__Task description__: How many lines in the data below contain the word "Every"? State only the number.

__Source data__:
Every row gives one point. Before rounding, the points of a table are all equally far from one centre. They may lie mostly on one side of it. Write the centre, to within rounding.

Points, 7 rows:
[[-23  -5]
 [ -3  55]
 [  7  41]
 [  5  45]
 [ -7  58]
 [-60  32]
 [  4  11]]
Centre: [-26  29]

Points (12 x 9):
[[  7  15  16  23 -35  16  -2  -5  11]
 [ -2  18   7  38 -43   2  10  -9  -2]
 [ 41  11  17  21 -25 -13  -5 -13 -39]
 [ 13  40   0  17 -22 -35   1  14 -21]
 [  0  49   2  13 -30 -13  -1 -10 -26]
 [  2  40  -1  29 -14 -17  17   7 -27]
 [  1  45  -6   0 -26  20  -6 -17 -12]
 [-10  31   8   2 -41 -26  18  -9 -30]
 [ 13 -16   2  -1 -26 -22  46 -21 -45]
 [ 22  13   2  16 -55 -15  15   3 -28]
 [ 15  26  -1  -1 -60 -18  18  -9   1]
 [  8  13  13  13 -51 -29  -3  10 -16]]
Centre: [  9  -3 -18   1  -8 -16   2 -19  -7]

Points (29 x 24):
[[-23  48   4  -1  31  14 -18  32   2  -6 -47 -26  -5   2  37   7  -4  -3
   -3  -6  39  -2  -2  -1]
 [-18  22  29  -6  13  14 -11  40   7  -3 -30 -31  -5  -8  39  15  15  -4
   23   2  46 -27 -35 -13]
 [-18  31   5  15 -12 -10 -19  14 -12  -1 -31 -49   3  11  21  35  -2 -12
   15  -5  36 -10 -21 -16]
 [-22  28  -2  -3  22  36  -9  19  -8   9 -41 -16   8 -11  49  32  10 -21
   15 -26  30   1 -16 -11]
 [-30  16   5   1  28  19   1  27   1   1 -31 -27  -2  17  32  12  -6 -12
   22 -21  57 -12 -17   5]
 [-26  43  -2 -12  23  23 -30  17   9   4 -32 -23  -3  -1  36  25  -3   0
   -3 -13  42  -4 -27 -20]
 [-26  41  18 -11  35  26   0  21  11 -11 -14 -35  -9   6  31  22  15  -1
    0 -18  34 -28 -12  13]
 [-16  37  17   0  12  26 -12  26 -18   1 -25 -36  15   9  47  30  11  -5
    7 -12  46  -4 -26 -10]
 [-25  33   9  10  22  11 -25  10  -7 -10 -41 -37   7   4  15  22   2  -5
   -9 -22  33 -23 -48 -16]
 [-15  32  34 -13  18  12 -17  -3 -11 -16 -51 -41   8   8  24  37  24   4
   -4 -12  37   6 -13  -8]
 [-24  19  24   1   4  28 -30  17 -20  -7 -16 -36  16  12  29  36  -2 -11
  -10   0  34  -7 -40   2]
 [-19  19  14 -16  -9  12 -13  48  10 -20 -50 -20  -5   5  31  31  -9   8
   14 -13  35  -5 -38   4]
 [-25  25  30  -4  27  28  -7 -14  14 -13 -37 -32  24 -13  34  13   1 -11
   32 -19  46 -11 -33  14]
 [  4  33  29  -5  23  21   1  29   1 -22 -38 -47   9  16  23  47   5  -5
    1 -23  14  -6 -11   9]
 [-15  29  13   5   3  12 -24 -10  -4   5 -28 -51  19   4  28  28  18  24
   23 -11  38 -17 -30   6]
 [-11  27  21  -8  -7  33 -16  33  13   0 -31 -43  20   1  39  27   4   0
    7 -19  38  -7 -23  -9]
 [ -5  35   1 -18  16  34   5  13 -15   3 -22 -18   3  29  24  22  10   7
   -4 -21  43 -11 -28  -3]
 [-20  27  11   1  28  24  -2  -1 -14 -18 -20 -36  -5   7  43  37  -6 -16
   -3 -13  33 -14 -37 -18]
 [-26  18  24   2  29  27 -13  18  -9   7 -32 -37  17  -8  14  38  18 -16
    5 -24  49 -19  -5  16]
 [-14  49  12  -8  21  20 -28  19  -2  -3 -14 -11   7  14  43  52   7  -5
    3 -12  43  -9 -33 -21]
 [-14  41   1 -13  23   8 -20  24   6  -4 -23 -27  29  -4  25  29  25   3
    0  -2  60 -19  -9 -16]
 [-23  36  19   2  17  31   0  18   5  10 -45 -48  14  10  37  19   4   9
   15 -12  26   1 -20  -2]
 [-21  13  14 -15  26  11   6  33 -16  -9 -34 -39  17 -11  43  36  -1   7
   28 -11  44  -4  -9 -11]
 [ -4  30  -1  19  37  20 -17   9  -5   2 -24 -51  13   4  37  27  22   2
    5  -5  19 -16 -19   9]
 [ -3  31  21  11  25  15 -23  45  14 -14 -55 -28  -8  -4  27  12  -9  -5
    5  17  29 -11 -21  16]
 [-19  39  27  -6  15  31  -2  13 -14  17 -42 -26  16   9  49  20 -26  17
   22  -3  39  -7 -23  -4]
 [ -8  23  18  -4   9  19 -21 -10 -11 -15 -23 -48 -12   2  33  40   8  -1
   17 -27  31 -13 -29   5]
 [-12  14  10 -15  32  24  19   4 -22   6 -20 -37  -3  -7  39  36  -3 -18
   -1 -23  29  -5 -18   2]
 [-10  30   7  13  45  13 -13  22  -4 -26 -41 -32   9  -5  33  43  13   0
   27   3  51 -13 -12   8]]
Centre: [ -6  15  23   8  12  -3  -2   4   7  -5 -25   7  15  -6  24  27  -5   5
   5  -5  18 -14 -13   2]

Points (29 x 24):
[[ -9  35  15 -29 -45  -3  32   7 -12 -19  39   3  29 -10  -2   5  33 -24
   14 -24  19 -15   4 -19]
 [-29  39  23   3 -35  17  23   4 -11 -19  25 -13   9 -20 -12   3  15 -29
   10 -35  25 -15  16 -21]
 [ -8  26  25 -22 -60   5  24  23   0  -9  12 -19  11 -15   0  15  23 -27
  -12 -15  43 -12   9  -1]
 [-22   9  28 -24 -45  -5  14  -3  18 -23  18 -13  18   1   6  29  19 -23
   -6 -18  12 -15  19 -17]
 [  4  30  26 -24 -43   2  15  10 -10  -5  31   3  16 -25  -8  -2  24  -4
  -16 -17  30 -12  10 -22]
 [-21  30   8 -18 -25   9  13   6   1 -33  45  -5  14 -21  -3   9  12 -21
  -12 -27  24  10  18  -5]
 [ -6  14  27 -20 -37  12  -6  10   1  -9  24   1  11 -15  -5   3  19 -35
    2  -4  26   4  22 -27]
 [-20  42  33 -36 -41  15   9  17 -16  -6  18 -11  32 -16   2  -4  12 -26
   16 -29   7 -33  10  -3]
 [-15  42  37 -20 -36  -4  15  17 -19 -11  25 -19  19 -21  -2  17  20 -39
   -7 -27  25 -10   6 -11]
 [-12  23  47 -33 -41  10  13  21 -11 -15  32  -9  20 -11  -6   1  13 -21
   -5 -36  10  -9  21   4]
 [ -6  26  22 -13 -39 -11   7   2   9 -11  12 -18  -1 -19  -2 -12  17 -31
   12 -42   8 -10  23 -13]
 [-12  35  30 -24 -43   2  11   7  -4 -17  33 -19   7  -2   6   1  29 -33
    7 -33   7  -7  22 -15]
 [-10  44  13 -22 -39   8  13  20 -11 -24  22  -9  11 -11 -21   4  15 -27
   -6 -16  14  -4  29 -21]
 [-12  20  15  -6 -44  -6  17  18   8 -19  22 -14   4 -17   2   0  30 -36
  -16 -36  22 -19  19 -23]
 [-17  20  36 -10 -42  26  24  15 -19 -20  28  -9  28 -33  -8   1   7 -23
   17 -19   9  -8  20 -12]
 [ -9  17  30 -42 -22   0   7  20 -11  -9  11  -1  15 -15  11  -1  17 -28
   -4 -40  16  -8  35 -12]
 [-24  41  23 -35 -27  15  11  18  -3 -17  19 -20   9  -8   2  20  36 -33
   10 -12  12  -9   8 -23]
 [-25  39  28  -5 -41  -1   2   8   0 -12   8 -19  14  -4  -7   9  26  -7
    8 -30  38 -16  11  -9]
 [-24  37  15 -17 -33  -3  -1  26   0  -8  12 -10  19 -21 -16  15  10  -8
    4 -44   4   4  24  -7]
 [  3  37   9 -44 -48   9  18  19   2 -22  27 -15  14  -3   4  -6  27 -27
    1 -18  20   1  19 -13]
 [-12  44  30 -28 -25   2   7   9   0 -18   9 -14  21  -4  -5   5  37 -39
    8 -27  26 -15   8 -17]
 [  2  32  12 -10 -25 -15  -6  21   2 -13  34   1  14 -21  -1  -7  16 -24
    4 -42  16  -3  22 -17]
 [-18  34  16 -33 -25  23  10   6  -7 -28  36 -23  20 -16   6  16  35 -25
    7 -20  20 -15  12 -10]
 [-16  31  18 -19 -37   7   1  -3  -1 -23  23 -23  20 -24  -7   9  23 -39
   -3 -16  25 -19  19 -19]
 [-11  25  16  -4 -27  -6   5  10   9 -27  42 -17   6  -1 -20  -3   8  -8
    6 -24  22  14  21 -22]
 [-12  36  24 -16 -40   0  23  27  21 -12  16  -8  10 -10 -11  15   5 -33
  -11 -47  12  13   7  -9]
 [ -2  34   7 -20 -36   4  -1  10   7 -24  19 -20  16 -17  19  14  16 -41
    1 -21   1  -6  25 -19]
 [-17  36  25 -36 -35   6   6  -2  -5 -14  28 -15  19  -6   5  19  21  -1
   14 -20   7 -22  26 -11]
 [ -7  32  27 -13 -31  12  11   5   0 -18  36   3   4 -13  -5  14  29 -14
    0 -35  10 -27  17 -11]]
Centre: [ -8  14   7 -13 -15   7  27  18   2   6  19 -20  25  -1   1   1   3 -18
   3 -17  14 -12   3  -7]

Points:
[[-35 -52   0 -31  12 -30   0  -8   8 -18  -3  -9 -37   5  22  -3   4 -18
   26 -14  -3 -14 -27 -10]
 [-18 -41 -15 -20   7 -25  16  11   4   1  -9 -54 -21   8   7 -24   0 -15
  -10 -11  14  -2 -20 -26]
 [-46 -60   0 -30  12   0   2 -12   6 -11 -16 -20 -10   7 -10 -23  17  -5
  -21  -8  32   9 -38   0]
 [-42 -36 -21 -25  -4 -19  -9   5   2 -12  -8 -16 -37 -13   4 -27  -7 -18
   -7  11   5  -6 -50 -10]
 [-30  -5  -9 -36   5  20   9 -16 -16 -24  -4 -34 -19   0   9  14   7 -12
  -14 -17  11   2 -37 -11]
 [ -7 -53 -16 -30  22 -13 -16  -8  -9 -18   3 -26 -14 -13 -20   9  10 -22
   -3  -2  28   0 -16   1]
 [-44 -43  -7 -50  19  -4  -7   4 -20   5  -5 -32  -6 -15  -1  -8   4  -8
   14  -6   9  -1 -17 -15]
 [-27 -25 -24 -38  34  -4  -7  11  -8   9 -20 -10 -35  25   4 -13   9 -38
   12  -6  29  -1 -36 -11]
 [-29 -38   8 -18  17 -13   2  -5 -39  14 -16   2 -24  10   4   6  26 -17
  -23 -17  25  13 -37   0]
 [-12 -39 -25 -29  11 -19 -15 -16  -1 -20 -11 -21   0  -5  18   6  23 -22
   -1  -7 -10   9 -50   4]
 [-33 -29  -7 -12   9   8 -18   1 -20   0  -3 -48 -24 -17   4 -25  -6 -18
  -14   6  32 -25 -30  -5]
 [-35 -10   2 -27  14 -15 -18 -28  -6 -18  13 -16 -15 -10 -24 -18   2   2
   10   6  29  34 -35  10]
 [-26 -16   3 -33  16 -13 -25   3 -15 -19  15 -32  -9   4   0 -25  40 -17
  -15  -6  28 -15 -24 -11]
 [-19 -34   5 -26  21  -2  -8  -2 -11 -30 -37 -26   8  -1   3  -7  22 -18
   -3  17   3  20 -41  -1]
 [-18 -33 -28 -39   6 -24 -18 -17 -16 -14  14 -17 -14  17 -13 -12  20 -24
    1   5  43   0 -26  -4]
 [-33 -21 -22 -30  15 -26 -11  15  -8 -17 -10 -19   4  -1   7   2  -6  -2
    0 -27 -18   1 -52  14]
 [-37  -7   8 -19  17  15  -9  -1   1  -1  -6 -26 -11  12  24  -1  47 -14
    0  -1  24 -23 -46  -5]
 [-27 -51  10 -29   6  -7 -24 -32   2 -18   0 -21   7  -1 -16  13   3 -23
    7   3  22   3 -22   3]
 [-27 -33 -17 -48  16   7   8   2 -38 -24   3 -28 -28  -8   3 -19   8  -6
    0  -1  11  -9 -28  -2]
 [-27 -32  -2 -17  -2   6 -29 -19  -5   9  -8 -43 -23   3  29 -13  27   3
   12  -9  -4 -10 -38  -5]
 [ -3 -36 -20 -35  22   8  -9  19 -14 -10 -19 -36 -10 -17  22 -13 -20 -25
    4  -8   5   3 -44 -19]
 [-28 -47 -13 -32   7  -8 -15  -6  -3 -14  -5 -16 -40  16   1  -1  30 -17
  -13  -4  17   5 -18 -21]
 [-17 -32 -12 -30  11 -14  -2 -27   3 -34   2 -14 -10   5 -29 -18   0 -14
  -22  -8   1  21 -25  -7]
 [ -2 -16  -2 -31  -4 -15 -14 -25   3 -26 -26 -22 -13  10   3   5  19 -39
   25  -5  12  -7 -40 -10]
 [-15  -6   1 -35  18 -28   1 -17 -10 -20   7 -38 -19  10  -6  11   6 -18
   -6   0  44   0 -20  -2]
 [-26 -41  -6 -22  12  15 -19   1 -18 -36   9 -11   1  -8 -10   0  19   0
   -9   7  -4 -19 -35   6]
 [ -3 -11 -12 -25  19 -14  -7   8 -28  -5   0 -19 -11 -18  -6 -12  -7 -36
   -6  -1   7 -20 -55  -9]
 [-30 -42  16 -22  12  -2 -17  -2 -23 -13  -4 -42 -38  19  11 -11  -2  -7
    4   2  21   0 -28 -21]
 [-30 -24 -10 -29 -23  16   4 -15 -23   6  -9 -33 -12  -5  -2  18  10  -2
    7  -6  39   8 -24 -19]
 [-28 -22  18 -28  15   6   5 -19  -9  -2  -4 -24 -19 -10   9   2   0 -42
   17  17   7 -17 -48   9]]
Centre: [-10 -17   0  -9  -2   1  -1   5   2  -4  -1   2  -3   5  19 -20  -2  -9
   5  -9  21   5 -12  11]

* * *

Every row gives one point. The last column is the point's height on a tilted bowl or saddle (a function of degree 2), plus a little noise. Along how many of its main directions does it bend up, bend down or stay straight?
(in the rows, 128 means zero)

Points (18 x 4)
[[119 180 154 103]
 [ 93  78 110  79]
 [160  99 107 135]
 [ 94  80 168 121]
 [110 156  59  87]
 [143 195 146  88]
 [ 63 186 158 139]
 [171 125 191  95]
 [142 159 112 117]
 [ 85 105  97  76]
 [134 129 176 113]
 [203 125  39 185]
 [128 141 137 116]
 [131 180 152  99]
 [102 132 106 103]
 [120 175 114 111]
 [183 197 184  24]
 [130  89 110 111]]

__Exercise response__: 2